Each row of a before or after table is a point. One or more steps were done to the points. Then noise was added and the rows were shuffled. The steps act on how far a point lies along the listed directions, d1 being the first. Write out the steps. A step turns or swaps two directions, mirrors them in a line or flattens them onto one, adds a multiple of one to another, or multiplies one. Angles are multiples of 10 degrees, from the lower direction toward the higher: turns from -170 to 170, lines from 10 to 170 but not 90. Use the fewest steps. Two steps may share a direction if one is a turn and the other turns, adds or multiplies; they go together, in the order done. Otherwise the lowest direction goes first.
In the rows, zero is written as 128.

Directions:
(1): [ 94 178]
(2): [78 94]
Before (13 x 2):
[[104 154]
 [ 88  74]
 [101  76]
 [ 83 187]
 [118  84]
 [ 72 171]
 [ 79 145]
 [ 75  84]
 [ 96  64]
 [ 93 195]
 [ 89 168]
 [ 87 105]
 [ 93 140]]
After (13 x 2):
[[ 72  78]
 [ 97 187]
 [121 201]
 [ 79 105]
 [ 92 130]
 [ 58 108]
 [123 184]
 [ 97 165]
 [137 174]
 [ 98 112]
 [110 191]
 [ 63  90]
 [ 77 129]]
Steps: swap d1 and d2

Directions:
(1): [131  89 159 212 172 168 119  93]
(2): [ 90  67 189  72 136 133  83 139]
(3): [101 146 195 129 104 150 216 138]
(4): [175 115 105  84 174 204 153 158]
(5): [145 109 116 105  58 172 125  49]
(6): [202 181 195 125 122 126  88 128]
Before (8 x 8):
[[119 127 107 134  90 117  55  87]
 [187 182 102  81 120 184 159 129]
 [ 96  83  79 131 171  99 154 139]
 [158 146 152  86 172  82  45 188]
 [147  90  31  86 198 138  97 184]
 [117 129 128 197 100 168 121  69]
 [159 172 121 120  84 131 146 114]
 [ 89  98  44 207 192  67  98 144]]
After (8 x 8):
[[149 176 140 121  92 127 153 123]
 [158 130 155  74 168  94  25 186]
 [105  79  71 129 167 102 142 123]
 [ 86 165 176 158 128  96 135 166]
 [111 163 148 221 111 157 171 105]
 [173 182 131  74 127 182 166 144]
 [122  93  67  94 219 131 132 217]
 [ 90 107  39 214 198  64 111 149]]
Steps: add -0.5 times d1 to d2; swap d3 and d5

Directions:
(1): [207 117 150 184 112 171 149 129  97  88 170  59]
(2): [122 131 103 159 101 110 136 220  50  94  92 171]
(3): [184 164 119 145 131  58 123  46  89 119  69 136]
(4): [178  94  32 112  81 131 143 129 126 203 147 132]
(5): [178 113 157 100  82  94 166 134 185  74 161 200]
Before (11 x 12):
[[ 66 119  60 103 136 178 103 130 114 204 117 114]
 [103  85  91 131 146 163 112 170 101 168 145  94]
 [ 89  89 149 112 116 114 128 153 136 127 122 182]
 [ 58 169 115 152 172 125  71 124  66 143 108 102]
 [136 120  88 129 110 119 118  85 119 162 153  91]
 [ 61 145 129 132 163 157  93 113 117 170  98 113]
 [133 139 119 107 143 110 121 104 158 134 158 114]
 [ 36 180 249 122 187  99 122 150 148  36 107 166]
 [105  99 129 104 121 166 143 165 189 146 180 138]
 [142 139 116  80 123 125 119 114 153 122 158 144]
 [146 129 129 108 103  97 130  92 171 152 133 148]]
After (11 x 12):
[[ 97 107 160 115 132 170 142 167 186 118 179 128]
 [ 65 159  76 139 158 121  75 124  71 176 110 112]
 [ 90  90 157 115 120 114 127 153 135 120 122 180]
 [ 61 144 119 129 159 155  94 113 118 176 101 117]
 [135 140 176 124 122 102 126  90 167 114 131 135]
 [ 93  99 139 148 164 168 109 170  96 128 142  80]
 [132 144 134 113 149 113 118 103 157 122 156 111]
 [ 80 117  37  48 105  72 136 151 169 219 116 224]
 [122 140 151 152 135 126 115  83 114 108 151  73]
 [135 148 144  91 134 129 117 115 153  96 156 136]
 [ 46 148 160 137 175 190  94 128 104 115 115  85]]
Steps: mirror d1 and d4 in the line at 20 degrees

Directions:
(1): [216 113 109 101 121 142 146 150 198 154 139  62  86  50  87 187  72  85
 157 143 111  72 116 112]
(2): [148  89  78 155 197  79 156  83  71 129 171 175  97 153 167 111  72 107
  97 149 135  47 143  53]
Before (13 x 24):
[[132 152 153  85  35 178 101 191 227 114  73  42 149  88  75 159 186 132
  178 114 117 211  98 222]
 [102 149 167 105  66 145 105 149 155 137  88  88 154 102  88 122 181 154
  162  99 128 209  89 189]
 [208  71  82 112 181  94 158 116 149 131 181 112  73  96 131 166  64  86
  114 151 135  27 110  55]
 [124 153 149 125 105 157 108 155 126 133  99 103 138 102 106 144 157 134
  153 104 111 170 135 178]
 [213 111 133  80 110 125 142 149 185 175 137  64  86  53  82 192  84  86
  147 148 108  80 120 117]
 [133 158 164 125  93 157 104 147 162 123 108 117 146 121  91 147 164 126
  138 104 135 190 103 184]
 [215 120 120 118 149 123 139 153 182 151 143  53  82  46  83 178  65  84
  159 150 108  73 105 105]
 [136 160 161  77  68 180 112 168 188 143  99  56 137  78  82 151 149 129
  166  89 108 194 112 182]
 [153 128 135  96 111 135 128 132 142 144 132 107 116 106 121 145 131 106
  142 121 119 100 109 142]
 [183 119 119 127 129 144 159 120 176 148 158 111  88  71 100 172  63  76
  126 141 105  55 120 125]
 [130 165 148  97  74 161 112 167 183 117 123  93 133 111  94 159 136 128
  150  91 107 183 130 180]
 [109 171 165  96  65 189 104 164 170 131 115  74 168  90  94 143 170 143
  152 108 116 185 102 216]
 [146 178 164  84  39 182  85 181 226 158  93  43 143  67  78 181 194 134
  203  88 101 186  94 222]]
After (13 x 24):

**What is needed**
Without any change, write the listing out again.

**Response to this exercise**
Each row of a before or after table is a point. One or more steps were done to the points. Then noise was added and the rows were shuffled. The steps act on how far a point lies along the listed directions, d1 being the first. Write out the steps. A step turns or swaps two directions, mirrors them in a line or flattens them onto one, adds a multiple of one to another, or multiplies one. Angles are multiples of 10 degrees, from the lower direction toward the higher: turns from -170 to 170, lines from 10 to 170 but not 90. Use the fewest steps. Two steps may share a direction if one is a turn and the other turns, adds or multiplies; they go together, in the order done. Otherwise the lowest direction goes first.
In the rows, zero is written as 128.

Directions:
(1): [ 94 178]
(2): [78 94]
Before (13 x 2):
[[104 154]
 [ 88  74]
 [101  76]
 [ 83 187]
 [118  84]
 [ 72 171]
 [ 79 145]
 [ 75  84]
 [ 96  64]
 [ 93 195]
 [ 89 168]
 [ 87 105]
 [ 93 140]]
After (13 x 2):
[[ 72  78]
 [ 97 187]
 [121 201]
 [ 79 105]
 [ 92 130]
 [ 58 108]
 [123 184]
 [ 97 165]
 [137 174]
 [ 98 112]
 [110 191]
 [ 63  90]
 [ 77 129]]
Steps: swap d1 and d2

Directions:
(1): [131  89 159 212 172 168 119  93]
(2): [ 90  67 189  72 136 133  83 139]
(3): [101 146 195 129 104 150 216 138]
(4): [175 115 105  84 174 204 153 158]
(5): [145 109 116 105  58 172 125  49]
(6): [202 181 195 125 122 126  88 128]
Before (8 x 8):
[[119 127 107 134  90 117  55  87]
 [187 182 102  81 120 184 159 129]
 [ 96  83  79 131 171  99 154 139]
 [158 146 152  86 172  82  45 188]
 [147  90  31  86 198 138  97 184]
 [117 129 128 197 100 168 121  69]
 [159 172 121 120  84 131 146 114]
 [ 89  98  44 207 192  67  98 144]]
After (8 x 8):
[[149 176 140 121  92 127 153 123]
 [158 130 155  74 168  94  25 186]
 [105  79  71 129 167 102 142 123]
 [ 86 165 176 158 128  96 135 166]
 [111 163 148 221 111 157 171 105]
 [173 182 131  74 127 182 166 144]
 [122  93  67  94 219 131 132 217]
 [ 90 107  39 214 198  64 111 149]]
Steps: add -0.5 times d1 to d2; swap d3 and d5

Directions:
(1): [207 117 150 184 112 171 149 129  97  88 170  59]
(2): [122 131 103 159 101 110 136 220  50  94  92 171]
(3): [184 164 119 145 131  58 123  46  89 119  69 136]
(4): [178  94  32 112  81 131 143 129 126 203 147 132]
(5): [178 113 157 100  82  94 166 134 185  74 161 200]
Before (11 x 12):
[[ 66 119  60 103 136 178 103 130 114 204 117 114]
 [103  85  91 131 146 163 112 170 101 168 145  94]
 [ 89  89 149 112 116 114 128 153 136 127 122 182]
 [ 58 169 115 152 172 125  71 124  66 143 108 102]
 [136 120  88 129 110 119 118  85 119 162 153  91]
 [ 61 145 129 132 163 157  93 113 117 170  98 113]
 [133 139 119 107 143 110 121 104 158 134 158 114]
 [ 36 180 249 122 187  99 122 150 148  36 107 166]
 [105  99 129 104 121 166 143 165 189 146 180 138]
 [142 139 116  80 123 125 119 114 153 122 158 144]
 [146 129 129 108 103  97 130  92 171 152 133 148]]
After (11 x 12):
[[ 97 107 160 115 132 170 142 167 186 118 179 128]
 [ 65 159  76 139 158 121  75 124  71 176 110 112]
 [ 90  90 157 115 120 114 127 153 135 120 122 180]
 [ 61 144 119 129 159 155  94 113 118 176 101 117]
 [135 140 176 124 122 102 126  90 167 114 131 135]
 [ 93  99 139 148 164 168 109 170  96 128 142  80]
 [132 144 134 113 149 113 118 103 157 122 156 111]
 [ 80 117  37  48 105  72 136 151 169 219 116 224]
 [122 140 151 152 135 126 115  83 114 108 151  73]
 [135 148 144  91 134 129 117 115 153  96 156 136]
 [ 46 148 160 137 175 190  94 128 104 115 115  85]]
Steps: mirror d1 and d4 in the line at 20 degrees

Directions:
(1): [216 113 109 101 121 142 146 150 198 154 139  62  86  50  87 187  72  85
 157 143 111  72 116 112]
(2): [148  89  78 155 197  79 156  83  71 129 171 175  97 153 167 111  72 107
  97 149 135  47 143  53]
Before (13 x 24):
[[132 152 153  85  35 178 101 191 227 114  73  42 149  88  75 159 186 132
  178 114 117 211  98 222]
 [102 149 167 105  66 145 105 149 155 137  88  88 154 102  88 122 181 154
  162  99 128 209  89 189]
 [208  71  82 112 181  94 158 116 149 131 181 112  73  96 131 166  64  86
  114 151 135  27 110  55]
 [124 153 149 125 105 157 108 155 126 133  99 103 138 102 106 144 157 134
  153 104 111 170 135 178]
 [213 111 133  80 110 125 142 149 185 175 137  64  86  53  82 192  84  86
  147 148 108  80 120 117]
 [133 158 164 125  93 157 104 147 162 123 108 117 146 121  91 147 164 126
  138 104 135 190 103 184]
 [215 120 120 118 149 123 139 153 182 151 143  53  82  46  83 178  65  84
  159 150 108  73 105 105]
 [136 160 161  77  68 180 112 168 188 143  99  56 137  78  82 151 149 129
  166  89 108 194 112 182]
 [153 128 135  96 111 135 128 132 142 144 132 107 116 106 121 145 131 106
  142 121 119 100 109 142]
 [183 119 119 127 129 144 159 120 176 148 158 111  88  71 100 172  63  76
  126 141 105  55 120 125]
 [130 165 148  97  74 161 112 167 183 117 123  93 133 111  94 159 136 128
  150  91 107 183 130 180]
 [109 171 165  96  65 189 104 164 170 131 115  74 168  90  94 143 170 143
  152 108 116 185 102 216]
 [146 178 164  84  39 182  85 181 226 158  93  43 143  67  78 181 194 134
  203  88 101 186  94 222]]
After (13 x 24):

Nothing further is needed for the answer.